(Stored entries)
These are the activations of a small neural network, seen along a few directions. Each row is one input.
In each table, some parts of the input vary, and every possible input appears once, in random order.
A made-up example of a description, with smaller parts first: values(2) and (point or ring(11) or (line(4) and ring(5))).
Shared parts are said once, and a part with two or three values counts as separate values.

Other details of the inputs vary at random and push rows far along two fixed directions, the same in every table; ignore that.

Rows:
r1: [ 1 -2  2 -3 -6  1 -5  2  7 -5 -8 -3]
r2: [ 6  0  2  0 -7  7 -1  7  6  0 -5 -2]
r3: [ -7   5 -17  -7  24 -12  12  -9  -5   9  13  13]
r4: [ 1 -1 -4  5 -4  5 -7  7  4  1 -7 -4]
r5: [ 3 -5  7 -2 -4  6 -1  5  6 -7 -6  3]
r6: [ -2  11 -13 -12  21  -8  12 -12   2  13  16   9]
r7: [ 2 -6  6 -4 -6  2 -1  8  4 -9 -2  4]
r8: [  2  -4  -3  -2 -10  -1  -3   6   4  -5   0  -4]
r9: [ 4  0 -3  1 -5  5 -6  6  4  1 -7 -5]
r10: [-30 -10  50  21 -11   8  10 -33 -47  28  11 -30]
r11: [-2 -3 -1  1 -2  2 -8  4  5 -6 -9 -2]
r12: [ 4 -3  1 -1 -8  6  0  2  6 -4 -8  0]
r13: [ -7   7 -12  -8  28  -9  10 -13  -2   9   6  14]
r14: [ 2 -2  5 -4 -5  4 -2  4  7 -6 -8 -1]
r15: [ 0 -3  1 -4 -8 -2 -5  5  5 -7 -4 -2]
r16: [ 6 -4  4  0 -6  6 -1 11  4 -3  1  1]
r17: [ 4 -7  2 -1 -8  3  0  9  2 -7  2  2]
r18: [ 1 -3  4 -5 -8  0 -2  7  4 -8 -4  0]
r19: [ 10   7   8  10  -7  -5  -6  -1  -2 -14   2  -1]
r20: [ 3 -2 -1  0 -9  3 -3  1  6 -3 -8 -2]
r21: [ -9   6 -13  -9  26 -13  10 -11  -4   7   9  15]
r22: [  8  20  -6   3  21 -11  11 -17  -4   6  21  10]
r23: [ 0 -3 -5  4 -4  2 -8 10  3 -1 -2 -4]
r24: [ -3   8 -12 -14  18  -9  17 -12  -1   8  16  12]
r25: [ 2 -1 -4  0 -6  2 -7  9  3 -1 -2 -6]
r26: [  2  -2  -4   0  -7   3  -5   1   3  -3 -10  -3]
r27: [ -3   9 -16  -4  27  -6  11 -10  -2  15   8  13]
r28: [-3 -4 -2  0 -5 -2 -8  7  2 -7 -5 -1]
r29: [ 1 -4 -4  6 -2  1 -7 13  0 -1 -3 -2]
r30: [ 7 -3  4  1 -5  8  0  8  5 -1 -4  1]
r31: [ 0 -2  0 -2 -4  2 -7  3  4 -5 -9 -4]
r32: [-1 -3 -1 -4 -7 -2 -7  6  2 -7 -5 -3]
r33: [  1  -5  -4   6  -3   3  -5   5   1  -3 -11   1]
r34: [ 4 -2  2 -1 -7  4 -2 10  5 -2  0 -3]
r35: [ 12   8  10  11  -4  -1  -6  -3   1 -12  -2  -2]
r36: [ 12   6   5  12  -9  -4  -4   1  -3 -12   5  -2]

...

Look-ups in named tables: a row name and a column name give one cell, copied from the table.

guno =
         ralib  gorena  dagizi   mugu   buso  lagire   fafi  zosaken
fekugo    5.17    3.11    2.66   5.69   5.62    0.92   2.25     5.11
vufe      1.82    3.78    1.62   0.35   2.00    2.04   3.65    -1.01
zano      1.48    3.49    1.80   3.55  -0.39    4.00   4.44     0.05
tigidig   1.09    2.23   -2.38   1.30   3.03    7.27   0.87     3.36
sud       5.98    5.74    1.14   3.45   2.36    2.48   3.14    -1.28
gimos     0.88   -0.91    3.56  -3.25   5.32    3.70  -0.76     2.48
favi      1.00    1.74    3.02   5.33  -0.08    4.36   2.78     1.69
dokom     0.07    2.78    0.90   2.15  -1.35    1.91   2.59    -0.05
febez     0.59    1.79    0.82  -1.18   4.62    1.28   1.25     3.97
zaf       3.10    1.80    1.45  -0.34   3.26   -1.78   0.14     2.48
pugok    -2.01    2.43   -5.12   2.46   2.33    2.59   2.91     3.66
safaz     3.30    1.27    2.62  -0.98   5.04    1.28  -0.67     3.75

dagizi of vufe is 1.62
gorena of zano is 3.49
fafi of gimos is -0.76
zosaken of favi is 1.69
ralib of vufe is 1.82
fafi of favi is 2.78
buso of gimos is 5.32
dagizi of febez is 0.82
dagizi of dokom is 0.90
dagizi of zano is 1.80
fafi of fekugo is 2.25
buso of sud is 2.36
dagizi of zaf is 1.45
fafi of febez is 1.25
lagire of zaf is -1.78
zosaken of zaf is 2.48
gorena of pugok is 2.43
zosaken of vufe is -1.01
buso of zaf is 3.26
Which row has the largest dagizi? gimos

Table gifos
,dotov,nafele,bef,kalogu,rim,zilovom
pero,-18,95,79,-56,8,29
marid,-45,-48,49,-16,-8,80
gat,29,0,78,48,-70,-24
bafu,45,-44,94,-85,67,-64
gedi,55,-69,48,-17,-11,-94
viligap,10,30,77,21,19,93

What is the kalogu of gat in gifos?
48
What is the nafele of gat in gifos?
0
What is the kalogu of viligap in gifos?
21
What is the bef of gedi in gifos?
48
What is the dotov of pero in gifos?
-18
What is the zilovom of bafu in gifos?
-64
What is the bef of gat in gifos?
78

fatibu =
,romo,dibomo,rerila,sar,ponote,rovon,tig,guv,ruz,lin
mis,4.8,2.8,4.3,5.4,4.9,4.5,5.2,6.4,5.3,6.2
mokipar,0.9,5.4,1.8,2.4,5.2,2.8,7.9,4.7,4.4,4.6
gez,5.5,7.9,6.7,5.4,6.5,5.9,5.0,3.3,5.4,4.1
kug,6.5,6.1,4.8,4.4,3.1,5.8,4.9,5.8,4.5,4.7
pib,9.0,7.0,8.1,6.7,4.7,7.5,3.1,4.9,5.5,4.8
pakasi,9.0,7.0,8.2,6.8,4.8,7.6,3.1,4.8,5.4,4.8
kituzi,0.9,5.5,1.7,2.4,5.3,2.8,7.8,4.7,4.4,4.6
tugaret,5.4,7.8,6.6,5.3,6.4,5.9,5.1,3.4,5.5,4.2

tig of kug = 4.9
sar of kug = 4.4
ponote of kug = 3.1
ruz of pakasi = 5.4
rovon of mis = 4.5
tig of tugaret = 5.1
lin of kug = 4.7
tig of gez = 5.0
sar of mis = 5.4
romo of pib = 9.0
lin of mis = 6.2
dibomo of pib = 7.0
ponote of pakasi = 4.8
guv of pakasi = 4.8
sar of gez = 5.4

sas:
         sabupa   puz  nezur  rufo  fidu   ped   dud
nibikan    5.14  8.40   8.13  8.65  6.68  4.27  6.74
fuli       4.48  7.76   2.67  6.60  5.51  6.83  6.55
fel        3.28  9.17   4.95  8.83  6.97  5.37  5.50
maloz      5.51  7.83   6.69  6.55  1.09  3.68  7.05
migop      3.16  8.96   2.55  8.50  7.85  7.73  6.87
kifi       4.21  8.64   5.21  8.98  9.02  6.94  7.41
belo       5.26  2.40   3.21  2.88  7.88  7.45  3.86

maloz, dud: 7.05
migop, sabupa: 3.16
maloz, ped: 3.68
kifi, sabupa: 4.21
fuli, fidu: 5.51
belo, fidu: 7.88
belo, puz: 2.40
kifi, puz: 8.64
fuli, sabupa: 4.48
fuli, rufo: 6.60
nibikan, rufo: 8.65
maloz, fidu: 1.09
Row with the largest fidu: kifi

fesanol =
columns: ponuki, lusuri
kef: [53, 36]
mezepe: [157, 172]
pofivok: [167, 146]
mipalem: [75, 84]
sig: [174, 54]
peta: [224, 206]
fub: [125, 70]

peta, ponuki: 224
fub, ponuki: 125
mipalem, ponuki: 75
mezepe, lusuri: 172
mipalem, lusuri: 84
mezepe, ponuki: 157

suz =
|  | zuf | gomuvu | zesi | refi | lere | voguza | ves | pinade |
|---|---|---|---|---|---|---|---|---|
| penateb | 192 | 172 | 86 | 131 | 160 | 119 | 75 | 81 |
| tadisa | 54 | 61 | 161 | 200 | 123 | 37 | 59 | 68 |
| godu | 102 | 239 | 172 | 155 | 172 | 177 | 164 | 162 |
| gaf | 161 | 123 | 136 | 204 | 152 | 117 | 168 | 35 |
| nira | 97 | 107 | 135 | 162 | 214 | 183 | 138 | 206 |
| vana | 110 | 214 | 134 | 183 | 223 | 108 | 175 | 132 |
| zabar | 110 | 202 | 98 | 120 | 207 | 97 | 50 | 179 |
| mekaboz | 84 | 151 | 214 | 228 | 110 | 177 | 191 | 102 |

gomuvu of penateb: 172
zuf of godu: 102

---

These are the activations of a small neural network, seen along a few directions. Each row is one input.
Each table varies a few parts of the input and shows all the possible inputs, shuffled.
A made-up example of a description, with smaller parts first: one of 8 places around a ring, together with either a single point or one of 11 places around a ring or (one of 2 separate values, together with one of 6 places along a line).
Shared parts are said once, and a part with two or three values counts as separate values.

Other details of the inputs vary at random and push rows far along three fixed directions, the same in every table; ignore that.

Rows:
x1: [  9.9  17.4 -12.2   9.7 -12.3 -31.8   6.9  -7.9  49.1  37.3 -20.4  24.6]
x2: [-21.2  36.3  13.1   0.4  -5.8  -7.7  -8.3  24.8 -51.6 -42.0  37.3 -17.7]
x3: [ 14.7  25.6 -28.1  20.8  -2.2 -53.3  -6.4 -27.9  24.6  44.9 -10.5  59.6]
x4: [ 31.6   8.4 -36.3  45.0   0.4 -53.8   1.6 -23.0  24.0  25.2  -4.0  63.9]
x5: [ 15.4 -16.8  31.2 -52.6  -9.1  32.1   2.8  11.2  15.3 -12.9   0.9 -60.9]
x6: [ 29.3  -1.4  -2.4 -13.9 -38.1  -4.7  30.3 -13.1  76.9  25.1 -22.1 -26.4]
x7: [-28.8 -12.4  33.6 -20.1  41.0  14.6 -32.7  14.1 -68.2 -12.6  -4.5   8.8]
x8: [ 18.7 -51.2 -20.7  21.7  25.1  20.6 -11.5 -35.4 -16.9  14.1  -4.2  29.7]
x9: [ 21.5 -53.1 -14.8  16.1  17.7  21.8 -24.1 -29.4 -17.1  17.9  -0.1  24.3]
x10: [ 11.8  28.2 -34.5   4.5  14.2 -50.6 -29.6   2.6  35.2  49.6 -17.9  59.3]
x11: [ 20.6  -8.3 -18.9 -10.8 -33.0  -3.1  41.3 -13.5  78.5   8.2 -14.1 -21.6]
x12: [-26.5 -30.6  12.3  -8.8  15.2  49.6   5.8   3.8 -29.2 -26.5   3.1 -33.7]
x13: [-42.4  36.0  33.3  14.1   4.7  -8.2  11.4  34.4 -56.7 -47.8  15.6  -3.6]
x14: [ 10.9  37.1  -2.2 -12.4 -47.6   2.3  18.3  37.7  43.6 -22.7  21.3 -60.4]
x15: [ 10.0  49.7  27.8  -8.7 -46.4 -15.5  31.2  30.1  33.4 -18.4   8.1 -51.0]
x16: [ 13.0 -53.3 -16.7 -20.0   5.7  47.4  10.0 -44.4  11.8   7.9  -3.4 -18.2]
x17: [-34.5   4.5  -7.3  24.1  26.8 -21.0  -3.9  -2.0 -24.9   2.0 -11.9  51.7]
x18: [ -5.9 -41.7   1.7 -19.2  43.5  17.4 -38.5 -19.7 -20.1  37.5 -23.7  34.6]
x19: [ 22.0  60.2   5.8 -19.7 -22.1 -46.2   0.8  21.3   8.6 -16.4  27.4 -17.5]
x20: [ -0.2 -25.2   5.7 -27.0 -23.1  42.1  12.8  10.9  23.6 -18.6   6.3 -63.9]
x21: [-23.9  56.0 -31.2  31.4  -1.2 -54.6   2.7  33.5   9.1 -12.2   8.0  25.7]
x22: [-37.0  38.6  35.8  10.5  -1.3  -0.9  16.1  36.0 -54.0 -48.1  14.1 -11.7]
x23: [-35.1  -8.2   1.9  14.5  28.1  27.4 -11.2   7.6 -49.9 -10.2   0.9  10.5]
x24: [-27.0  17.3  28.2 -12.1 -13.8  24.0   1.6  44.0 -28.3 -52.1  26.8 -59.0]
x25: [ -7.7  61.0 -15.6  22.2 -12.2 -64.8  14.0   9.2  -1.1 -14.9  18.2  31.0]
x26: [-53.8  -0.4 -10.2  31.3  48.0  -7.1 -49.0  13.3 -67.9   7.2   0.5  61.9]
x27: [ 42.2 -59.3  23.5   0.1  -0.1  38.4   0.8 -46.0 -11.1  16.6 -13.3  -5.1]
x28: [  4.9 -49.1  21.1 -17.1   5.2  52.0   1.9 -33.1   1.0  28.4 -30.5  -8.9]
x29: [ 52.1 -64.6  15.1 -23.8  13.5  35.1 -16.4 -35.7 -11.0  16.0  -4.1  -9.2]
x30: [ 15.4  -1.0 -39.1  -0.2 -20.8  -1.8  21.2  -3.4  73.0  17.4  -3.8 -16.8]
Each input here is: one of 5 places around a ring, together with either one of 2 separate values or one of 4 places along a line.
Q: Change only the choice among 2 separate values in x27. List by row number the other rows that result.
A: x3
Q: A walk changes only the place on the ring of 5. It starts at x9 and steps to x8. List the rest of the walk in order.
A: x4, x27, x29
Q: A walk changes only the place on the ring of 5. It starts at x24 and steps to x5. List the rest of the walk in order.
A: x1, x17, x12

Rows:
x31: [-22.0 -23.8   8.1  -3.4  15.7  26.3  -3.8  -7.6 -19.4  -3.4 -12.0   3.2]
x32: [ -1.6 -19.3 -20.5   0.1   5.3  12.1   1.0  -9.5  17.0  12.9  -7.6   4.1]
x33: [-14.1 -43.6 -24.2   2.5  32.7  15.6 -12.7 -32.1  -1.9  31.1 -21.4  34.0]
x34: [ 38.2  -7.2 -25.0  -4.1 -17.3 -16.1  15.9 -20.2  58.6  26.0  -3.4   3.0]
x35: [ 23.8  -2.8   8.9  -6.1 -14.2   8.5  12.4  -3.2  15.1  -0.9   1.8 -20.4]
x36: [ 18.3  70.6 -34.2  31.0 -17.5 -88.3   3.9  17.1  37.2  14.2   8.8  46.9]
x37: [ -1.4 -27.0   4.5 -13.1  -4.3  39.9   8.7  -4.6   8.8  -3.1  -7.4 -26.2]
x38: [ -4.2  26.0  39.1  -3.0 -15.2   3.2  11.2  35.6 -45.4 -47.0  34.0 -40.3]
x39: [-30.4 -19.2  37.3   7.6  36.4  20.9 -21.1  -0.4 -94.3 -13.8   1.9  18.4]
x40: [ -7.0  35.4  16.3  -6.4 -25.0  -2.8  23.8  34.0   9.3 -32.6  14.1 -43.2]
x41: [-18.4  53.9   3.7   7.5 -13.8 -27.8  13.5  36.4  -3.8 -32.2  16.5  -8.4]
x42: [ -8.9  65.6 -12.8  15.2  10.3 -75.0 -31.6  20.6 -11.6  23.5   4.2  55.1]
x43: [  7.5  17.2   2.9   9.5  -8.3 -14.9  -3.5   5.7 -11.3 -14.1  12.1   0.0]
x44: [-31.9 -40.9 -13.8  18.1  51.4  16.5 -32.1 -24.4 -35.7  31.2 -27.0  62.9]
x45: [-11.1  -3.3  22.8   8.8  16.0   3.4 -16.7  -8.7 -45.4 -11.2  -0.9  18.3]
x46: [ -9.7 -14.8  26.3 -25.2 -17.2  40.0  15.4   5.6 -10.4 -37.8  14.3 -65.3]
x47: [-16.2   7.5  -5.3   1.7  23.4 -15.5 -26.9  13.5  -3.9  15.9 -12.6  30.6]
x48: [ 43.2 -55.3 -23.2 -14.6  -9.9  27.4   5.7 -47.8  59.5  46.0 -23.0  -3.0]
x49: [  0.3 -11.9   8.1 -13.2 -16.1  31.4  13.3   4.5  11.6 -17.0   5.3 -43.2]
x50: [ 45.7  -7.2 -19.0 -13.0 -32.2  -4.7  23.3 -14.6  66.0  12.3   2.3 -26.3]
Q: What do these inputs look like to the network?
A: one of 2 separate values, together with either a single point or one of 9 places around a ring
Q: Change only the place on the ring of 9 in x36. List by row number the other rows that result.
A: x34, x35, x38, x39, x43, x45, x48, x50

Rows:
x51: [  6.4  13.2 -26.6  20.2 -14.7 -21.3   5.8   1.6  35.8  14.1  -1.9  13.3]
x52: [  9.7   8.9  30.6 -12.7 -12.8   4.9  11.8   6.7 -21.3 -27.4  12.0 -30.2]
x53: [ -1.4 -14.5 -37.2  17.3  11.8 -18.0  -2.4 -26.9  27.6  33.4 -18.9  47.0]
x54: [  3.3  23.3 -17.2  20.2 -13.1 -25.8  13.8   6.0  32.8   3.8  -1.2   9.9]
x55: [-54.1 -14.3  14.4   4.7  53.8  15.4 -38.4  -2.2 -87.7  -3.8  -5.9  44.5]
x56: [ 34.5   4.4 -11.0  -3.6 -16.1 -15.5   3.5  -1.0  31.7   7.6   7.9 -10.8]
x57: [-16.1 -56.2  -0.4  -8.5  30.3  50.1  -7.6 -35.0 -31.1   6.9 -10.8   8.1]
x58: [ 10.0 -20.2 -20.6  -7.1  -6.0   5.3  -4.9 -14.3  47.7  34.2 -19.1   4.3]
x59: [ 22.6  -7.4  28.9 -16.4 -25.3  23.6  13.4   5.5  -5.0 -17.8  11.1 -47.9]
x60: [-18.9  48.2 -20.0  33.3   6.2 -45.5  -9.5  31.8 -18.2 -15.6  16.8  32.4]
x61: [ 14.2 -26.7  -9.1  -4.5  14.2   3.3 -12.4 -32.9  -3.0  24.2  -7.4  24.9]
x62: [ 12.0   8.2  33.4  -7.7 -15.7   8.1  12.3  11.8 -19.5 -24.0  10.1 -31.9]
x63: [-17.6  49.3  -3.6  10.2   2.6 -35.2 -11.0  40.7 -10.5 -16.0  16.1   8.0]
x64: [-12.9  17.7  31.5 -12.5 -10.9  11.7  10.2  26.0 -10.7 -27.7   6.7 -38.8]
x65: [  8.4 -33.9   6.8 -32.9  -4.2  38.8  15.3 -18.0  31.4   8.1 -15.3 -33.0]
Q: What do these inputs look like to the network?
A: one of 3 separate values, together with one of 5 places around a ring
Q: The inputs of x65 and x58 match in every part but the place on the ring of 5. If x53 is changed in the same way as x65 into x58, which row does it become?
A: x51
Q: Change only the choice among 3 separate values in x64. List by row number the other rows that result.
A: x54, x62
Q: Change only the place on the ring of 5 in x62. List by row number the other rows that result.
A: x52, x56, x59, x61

• _Description of the task_
All that is needed is the exact run of lines above from the line containing "dagizi of vufe is 1.62" through the line containing "bafu,45,-44,94,-85,67,-64", both of them included.

• _Solution_
dagizi of vufe is 1.62
gorena of zano is 3.49
fafi of gimos is -0.76
zosaken of favi is 1.69
ralib of vufe is 1.82
fafi of favi is 2.78
buso of gimos is 5.32
dagizi of febez is 0.82
dagizi of dokom is 0.90
dagizi of zano is 1.80
fafi of fekugo is 2.25
buso of sud is 2.36
dagizi of zaf is 1.45
fafi of febez is 1.25
lagire of zaf is -1.78
zosaken of zaf is 2.48
gorena of pugok is 2.43
zosaken of vufe is -1.01
buso of zaf is 3.26
Which row has the largest dagizi? gimos

Table gifos
,dotov,nafele,bef,kalogu,rim,zilovom
pero,-18,95,79,-56,8,29
marid,-45,-48,49,-16,-8,80
gat,29,0,78,48,-70,-24
bafu,45,-44,94,-85,67,-64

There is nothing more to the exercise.